Stored data entries
——————————

Rows are points. The ring and each string are closed loops that go straight from each point to the next, and from the last back to the first. Before rounding, they use only three directions, however many columns there are. How many times does the string pass through the ring? Passing back the other way cancels.
In the rows, 128 means zero.

Ring (8 x 4):
[[203 103  93 166]
 [220 122  86 160]
 [193 137  90 120]
 [161 126  97  93]
 [107 110 114  71]
 [ 92 117 129 103]
 [108 118 128 129]
 [161 102 110 159]]
String (13 x 4):
[[137 117 114 123]
 [110  88 118 104]
 [141 122 114 128]
 [140 156 126 162]
 [161 128 119 185]
 [180 146 109 170]
 [169  86  96 125]
 [211  76  82 149]
 [210  80  84 153]
 [166 101 100 131]
 [163 125 108 145]
 [141 131 124 169]
 [122 151 131 153]]
Times through: 0
String, 17 rows:
[[ 88 144 145 147]
 [111 158 135 143]
 [ 56 140 149 106]
 [ 67  74 125  58]
 [ 73 105 125  53]
 [ 90 109 115  44]
 [119  76  99  46]
 [143  88  99  85]
 [155 144 109 122]
 [143 155 110  98]
 [137 147 114 106]
 [132 111 110 100]
 [112  77 110  78]
 [140 117 112 119]
 [ 99 146 136 130]
 [ 83 123 140 130]
 [ 90  83 129 115]]
Times through: 1

Ring:
[[195 132  93 134  89 184  99 120 117 117 125]
 [186 101 110 150 119 131 133 118 107 102 118]
 [136  77 131 156 140 102 168 124 115  98 120]
 [ 91  73 141 150 143 100 181 132 127 108 124]
 [ 80  90 129 134 129  98 163 143 123 138 115]
 [105 111 109 123 112 105 134 146 113 158 105]
 [150 140  88 115  85 154  96 140 113 160 109]
 [170 147  85 117  76 188  86 132 120 146 120]]
String:
[[132 141  85 107  86 126  96 150 105 183  97]
 [124 143  97 113  80 194 100 138 136 151 128]
 [140 128 102 124  93 170 113 133 127 137 124]
 [179 135  85 122  90 137  95 135 100 153 102]
 [191 166  70 108  61 198  62 134 113 161 113]
 [167 168  78 106  56 234  66 132 135 153 130]
 [139 131 102 124  90 182 110 132 131 135 128]
 [142 119 104 129 102 146 121 133 119 136 118]
 [163 133  83 117  94 106  98 144  91 172  90]
 [140 133  80 107  97  69 100 157  80 200  74]
 [ 85 114 112 119 109 118 136 148 123 162 111]
 [108 107 119 132 112 147 141 134 132 129 126]
 [121  96 115 136 126  84 147 140 105 141 103]
 [ 68  72 137 141 146  61 182 145 115 137 107]
 [ 45  66 150 145 150  81 196 142 133 123 122]
 [ 75  70 139 145 148  64 184 142 116 129 110]
 [130  97 115 138 124  98 145 136 108 133 108]
 [ 89  97 129 135 121 137 156 136 135 125 128]
 [ 54  91 134 130 127 111 167 146 135 142 121]
 [100 100 106 122 125  40 143 156  89 180  81]
 [137 118  90 117 110  58 117 153  82 184  77]]
Times through: 2
String, 26 rows:
[[225 160  72 121  65 212  63 121 113 134 121]
 [209 153  85 127  67 244  76 114 133 112 140]
 [165 125 105 134  94 191 113 121 131 112 134]
 [202 126  99 142  93 196 105 113 123  98 134]
 [249 111  93 154 110 134 109 110  89  96 110]
 [206 100 102 151 121 103 128 120  90 109 104]
 [151 104 112 141 115 131 135 127 115 119 118]
 [129 102 123 142 115 158 144 125 133 107 133]
 [131  75 137 159 140 122 172 119 126  86 131]
 [117  93 129 145 124 143 156 126 133 106 132]
 [132  92 121 144 127 110 151 130 114 118 116]
 [108  69 136 153 148  73 179 132 112 112 113]
 [ 50  57 158 154 156  90 205 135 138 103 131]
 [ 57  83 146 141 131 146 178 134 152 110 142]
 [120 104 118 136 115 136 142 133 125 126 122]
 [108  91 119 136 131  72 155 143 104 145 101]
 [116  96 112 132 127  64 146 145  97 155  93]
 [131 107 108 131 115 104 134 138 107 144 105]
 [103 115 114 125 106 145 133 139 130 142 122]
 [109 128 100 114  97 130 116 147 117 168 107]
 [156 145  72 104  86  89  85 154  82 201  76]
 [162 124  91 124 101 112 109 139  97 156  98]
 [149 126  98 125  97 148 112 134 115 143 114]
 [141 137 100 121  85 193 104 131 134 136 130]
 [173 168  79 109  56 245  66 128 138 144 135]
 [202 154  76 119  71 193  73 127 112 143 117]]
Times through: 1

Ring, 7 rows:
[[ 95  93  93 118 131 169 131 140 156 166 155 166 140  92]
 [120 119 107 128  92 110 137 127 148 204 174 170 153 104]
 [154 154 125 144  68  63 143 111 120 189 168 148 144 130]
 [170 167 137 152  79  62 137 106  93 139 147 120 122 152]
 [157 149 134 149 127 115 122 119  81  70 118  97  95 157]
 [122 115 114 134 163 180 118 134 102  53 107 106  91 134]
 [100  95  98 123 165 203 123 141 128  81 116 129 105 112]]
String (30 x 14):
[[154 162 113 141  47  65 165  99 130 191 154 152 145 123]
 [174 181 126 150  21  19 166  91 121 218 171 153 154 134]
 [163 156 140 149  77  48 126 116 106 188 178 141 142 142]
 [140 127 135 142 124 101 107 134 106 151 168 135 129 136]
 [142 138 123 140 108 108 130 121 111 135 145 131 123 134]
 [151 140 137 146 115  93 114 126  98 135 156 125 121 145]
 [168 154 150 155 113  72 108 122  78 120 155 110 114 162]
 [199 196 149 165  75  50 144  91  59  74 111  82  93 181]
 [187 190 134 159  80  79 156  90  68  56  93  83  87 172]
 [157 160 116 145  94 115 155 103  98  82 104 107 100 145]
 [139 132 124 141 130 129 121 126 101 100 132 117 109 139]
 [134 114 139 142 172 144  86 146  86  79 142 107 100 149]
 [137 122 132 143 182 172  99 137  73  15 101  82  74 157]
 [129 122 116 138 169 186 119 131  89  18  89  89  76 145]
 [115  97 124 133 188 183  91 151  99  65 129 111  96 135]
 [117 101 124 133 165 157  96 148 110 110 150 128 114 128]
 [123 122 106 132 129 157 136 126 121 102 121 128 111 122]
 [112 119  87 125 128 189 156 119 132  77  94 126 103 111]
 [ 87  92  76 114 156 231 148 133 147  72  93 135 103  96]
 [ 70  68  77 109 178 244 127 151 157  96 117 149 114  85]
 [ 91  77 108 121 175 187  97 158 136 134 159 150 127 105]
 [ 96  82 112 123 167 172  97 156 135 146 166 152 131 107]
 [ 74  68  90 111 159 196 113 157 166 173 167 175 144  81]
 [ 81  86  78 110 119 180 146 138 178 191 157 184 152  74]
 [103 112  82 118  91 150 161 122 167 187 148 174 148  86]
 [124 128 101 130  97 130 149 119 138 153 140 149 132 111]
 [121 115 114 131 119 126 123 133 131 165 163 151 137 115]
 [118 108 121 131 121 113 109 142 135 197 188 163 150 112]
 [128 120 120 134 113 111 120 132 127 173 170 151 140 119]
 [140 144 111 137  76  94 152 111 131 174 152 150 139 119]]
Times through: 0
String (26 x 14):
[[182 172 152 159  91  51 121 110  73 121 149 106 113 168]
 [196 196 144 163  69  52 150  89  65  81 111  87  96 176]
 [176 177 131 154  85  85 150  97  80  79 107  96  97 161]
 [150 147 124 144 109 112 135 115  99 103 126 115 109 143]
 [141 125 139 144 145 116  98 138  93 113 154 118 113 146]
 [170 154 153 157 128  84 103 124  66  87 141  95 100 170]
 [186 185 139 159  76  64 148  95  73  88 115  95 100 168]
 [175 180 127 152  65  69 159  93  92 113 119 111 111 153]
 [152 151 124 144  92  94 140 112 107 134 140 127 121 138]
 [148 138 137 145 108  83 113 128 105 161 171 136 132 139]
 [154 147 135 145  79  56 126 119 115 200 184 151 148 133]
 [140 133 127 139  82  67 124 126 131 224 196 166 159 120]
 [130 138 102 130  47  74 161 111 160 248 184 185 170  98]
 [122 133  90 125  61 111 171 110 161 206 154 174 154  95]
 [123 123 105 130 105 131 141 124 135 154 146 149 133 112]
 [113 102 116 129 138 140 110 143 131 161 168 152 136 113]
 [ 91  85  98 117 133 159 119 148 161 197 178 178 153  88]
 [ 90  95  81 114 105 161 149 133 176 203 162 185 156  77]
 [ 99 107  82 117  92 149 158 125 171 199 156 180 153  82]
 [ 95  94  95 117 107 137 132 140 171 230 188 191 166  82]
 [109  97 119 127 129 121 103 149 142 208 196 171 155 105]
 [125 115 122 134 125 119 112 137 124 164 170 148 136 121]
 [140 145 109 136  78 103 155 110 128 158 141 144 133 121]
 [158 164 117 143  53  65 161 100 122 178 151 145 139 129]
 [149 150 119 142  86  94 145 111 114 144 141 133 126 133]
 [146 131 141 145 126  93 102 134  98 146 170 129 126 143]]
Times through: 3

——————————

• [INSTRUCTIONS FOR THE TASK]
Using the records above, filter out every line that lacks the string "through" and copy the rest.

• [SOLUTION]
Rows are points. The ring and each string are closed loops that go straight from each point to the next, and from the last back to the first. Before rounding, they use only three directions, however many columns there are. How many times does the string pass through the ring? Passing back the other way cancels.
Times through: 0
Times through: 1
Times through: 2
Times through: 1
Times through: 0
Times through: 3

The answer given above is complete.